INSTRUCTIONS TO FOLLOW.
Copy out all the lines in the records that include the word "question".

THE DATA.
▼▼▼
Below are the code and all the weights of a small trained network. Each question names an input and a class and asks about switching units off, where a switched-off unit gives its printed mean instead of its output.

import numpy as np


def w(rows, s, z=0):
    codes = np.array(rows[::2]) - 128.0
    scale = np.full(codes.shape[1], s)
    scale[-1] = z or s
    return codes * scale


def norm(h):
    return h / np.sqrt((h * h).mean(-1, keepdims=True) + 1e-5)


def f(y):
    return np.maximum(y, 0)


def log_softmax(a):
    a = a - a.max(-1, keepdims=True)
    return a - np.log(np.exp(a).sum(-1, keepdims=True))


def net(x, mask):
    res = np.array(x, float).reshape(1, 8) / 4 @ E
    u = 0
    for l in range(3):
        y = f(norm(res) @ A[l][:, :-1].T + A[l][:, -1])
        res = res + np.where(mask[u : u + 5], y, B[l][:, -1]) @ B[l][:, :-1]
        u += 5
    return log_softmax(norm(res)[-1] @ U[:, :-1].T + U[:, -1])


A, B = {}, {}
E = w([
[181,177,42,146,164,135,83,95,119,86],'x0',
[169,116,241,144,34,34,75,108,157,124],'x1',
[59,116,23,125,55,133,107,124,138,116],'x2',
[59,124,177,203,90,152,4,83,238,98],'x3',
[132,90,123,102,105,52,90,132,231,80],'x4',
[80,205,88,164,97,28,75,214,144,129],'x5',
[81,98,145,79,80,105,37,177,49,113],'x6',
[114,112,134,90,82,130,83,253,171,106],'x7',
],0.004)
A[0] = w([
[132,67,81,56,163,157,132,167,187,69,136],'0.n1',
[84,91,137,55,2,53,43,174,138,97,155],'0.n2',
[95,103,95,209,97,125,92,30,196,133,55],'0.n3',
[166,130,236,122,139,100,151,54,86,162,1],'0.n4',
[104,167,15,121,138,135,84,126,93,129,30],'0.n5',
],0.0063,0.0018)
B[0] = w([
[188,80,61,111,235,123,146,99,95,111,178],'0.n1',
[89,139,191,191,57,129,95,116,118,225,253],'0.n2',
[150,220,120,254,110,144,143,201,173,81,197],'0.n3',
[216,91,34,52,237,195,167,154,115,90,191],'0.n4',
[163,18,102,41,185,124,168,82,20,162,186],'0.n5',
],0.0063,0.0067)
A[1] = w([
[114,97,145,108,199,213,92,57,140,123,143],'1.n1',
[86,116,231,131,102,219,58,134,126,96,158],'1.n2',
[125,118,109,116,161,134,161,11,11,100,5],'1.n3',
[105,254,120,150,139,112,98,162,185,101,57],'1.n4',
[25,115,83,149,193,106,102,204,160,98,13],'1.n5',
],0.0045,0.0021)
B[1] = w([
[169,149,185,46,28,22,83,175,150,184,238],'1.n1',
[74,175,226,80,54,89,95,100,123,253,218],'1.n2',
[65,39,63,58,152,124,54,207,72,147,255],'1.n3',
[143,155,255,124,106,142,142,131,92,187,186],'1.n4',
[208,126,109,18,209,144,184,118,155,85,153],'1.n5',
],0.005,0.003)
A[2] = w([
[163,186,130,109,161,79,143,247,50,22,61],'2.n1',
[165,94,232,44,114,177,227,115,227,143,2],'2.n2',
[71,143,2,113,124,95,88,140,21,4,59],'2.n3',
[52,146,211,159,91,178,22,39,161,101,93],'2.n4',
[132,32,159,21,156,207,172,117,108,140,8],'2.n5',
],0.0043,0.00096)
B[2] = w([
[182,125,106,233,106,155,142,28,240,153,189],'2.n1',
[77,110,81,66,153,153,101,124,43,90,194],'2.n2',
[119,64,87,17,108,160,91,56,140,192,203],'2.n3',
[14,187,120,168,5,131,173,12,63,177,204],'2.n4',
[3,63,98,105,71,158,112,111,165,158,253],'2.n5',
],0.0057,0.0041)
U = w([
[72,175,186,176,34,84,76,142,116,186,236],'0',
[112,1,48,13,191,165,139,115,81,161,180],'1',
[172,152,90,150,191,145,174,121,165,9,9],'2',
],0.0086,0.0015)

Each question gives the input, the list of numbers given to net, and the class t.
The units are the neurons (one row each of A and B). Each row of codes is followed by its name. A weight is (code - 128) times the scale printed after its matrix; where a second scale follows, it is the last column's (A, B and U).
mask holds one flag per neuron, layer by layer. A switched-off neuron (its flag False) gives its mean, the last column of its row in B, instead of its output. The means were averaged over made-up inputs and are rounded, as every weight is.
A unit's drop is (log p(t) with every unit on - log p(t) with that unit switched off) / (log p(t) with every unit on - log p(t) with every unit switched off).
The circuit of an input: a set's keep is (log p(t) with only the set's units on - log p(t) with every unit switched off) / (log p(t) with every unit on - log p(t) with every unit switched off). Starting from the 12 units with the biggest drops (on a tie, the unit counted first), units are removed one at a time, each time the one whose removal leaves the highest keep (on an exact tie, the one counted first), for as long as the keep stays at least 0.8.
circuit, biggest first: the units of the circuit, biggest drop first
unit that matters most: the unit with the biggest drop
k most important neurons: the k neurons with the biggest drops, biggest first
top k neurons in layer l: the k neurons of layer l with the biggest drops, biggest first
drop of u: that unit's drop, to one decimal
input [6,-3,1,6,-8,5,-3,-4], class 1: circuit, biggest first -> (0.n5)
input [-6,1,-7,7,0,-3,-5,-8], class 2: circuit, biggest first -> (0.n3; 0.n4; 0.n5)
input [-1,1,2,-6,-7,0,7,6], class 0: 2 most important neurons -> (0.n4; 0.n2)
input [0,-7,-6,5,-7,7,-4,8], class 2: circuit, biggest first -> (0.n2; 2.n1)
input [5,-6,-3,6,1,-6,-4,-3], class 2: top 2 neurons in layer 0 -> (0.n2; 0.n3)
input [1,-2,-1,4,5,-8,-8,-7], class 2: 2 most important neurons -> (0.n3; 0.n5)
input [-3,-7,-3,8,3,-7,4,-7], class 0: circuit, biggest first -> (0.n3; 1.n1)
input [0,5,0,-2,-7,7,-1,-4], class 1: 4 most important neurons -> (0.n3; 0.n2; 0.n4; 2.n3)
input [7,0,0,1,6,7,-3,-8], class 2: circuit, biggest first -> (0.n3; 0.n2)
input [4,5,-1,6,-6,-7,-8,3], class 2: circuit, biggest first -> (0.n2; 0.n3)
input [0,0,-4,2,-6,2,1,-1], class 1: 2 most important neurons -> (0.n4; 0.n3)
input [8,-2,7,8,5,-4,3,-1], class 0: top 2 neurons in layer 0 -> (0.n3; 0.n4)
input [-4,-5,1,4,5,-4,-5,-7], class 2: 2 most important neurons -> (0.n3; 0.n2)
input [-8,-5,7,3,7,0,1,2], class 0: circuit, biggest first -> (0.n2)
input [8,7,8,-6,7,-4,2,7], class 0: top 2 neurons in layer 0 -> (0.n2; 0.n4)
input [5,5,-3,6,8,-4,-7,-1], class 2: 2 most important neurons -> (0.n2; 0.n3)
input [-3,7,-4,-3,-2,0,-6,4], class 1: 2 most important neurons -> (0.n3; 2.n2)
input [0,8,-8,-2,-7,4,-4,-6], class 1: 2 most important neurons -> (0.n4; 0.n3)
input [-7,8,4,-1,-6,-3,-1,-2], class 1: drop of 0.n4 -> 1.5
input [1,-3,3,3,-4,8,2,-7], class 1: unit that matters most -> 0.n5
▲▲▲
RESULT.
Below are the code and all the weights of a small trained network. Each question names an input and a class and asks about switching units off, where a switched-off unit gives its printed mean instead of its output.
Each question gives the input, the list of numbers given to net, and the class t.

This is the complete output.